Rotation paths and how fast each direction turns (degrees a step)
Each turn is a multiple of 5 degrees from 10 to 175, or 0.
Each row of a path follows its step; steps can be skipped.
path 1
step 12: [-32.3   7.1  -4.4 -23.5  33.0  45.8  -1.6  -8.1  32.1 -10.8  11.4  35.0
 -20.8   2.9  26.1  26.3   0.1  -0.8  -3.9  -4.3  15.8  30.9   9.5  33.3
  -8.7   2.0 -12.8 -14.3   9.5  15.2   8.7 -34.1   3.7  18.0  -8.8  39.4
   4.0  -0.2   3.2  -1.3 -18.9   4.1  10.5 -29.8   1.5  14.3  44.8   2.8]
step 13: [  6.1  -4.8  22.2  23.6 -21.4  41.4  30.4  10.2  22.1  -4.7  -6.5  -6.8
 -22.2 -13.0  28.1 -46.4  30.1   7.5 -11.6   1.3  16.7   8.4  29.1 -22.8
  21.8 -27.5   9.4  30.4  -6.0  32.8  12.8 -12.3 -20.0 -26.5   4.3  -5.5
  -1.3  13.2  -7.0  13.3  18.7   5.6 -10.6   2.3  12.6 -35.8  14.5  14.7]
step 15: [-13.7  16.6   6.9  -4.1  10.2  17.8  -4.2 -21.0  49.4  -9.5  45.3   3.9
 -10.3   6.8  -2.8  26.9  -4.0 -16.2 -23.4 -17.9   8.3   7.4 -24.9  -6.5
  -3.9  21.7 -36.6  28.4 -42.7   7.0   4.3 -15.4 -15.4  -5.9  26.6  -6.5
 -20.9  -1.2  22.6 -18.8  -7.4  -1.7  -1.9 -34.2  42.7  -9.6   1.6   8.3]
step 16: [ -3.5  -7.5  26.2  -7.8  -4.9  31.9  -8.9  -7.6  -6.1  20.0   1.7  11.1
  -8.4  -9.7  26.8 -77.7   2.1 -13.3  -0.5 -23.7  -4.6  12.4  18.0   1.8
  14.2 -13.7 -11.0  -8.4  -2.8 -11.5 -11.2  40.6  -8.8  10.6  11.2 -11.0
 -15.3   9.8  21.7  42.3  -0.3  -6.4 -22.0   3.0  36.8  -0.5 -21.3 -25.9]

--- --- ---

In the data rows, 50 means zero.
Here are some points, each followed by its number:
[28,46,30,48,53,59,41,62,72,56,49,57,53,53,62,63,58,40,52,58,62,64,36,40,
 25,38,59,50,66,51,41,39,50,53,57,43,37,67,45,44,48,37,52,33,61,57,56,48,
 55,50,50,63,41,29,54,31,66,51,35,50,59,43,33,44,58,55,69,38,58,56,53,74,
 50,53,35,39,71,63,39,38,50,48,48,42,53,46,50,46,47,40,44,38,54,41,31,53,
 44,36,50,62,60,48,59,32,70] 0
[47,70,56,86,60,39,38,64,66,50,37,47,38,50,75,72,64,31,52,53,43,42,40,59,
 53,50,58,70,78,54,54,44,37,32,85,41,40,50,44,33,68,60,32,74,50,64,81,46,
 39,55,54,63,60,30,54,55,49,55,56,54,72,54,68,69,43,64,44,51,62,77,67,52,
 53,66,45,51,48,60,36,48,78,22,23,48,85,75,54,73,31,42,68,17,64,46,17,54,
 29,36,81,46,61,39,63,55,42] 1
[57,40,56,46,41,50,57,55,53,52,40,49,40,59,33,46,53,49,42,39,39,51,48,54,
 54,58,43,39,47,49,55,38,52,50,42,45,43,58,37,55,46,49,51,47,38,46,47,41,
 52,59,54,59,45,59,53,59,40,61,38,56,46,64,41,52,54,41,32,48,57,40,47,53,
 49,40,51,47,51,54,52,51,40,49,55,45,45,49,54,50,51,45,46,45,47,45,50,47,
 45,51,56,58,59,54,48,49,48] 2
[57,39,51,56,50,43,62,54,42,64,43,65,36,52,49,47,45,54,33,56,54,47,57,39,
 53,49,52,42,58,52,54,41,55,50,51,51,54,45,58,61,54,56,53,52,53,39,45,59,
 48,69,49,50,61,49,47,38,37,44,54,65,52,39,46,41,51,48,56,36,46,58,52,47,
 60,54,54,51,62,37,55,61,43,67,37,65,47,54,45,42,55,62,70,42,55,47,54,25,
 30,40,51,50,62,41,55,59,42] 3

--- --- ---

What you should do
The string "degrees" may appear on lines of the data above; give the number of those lines and nothing more.

Solved exercise
2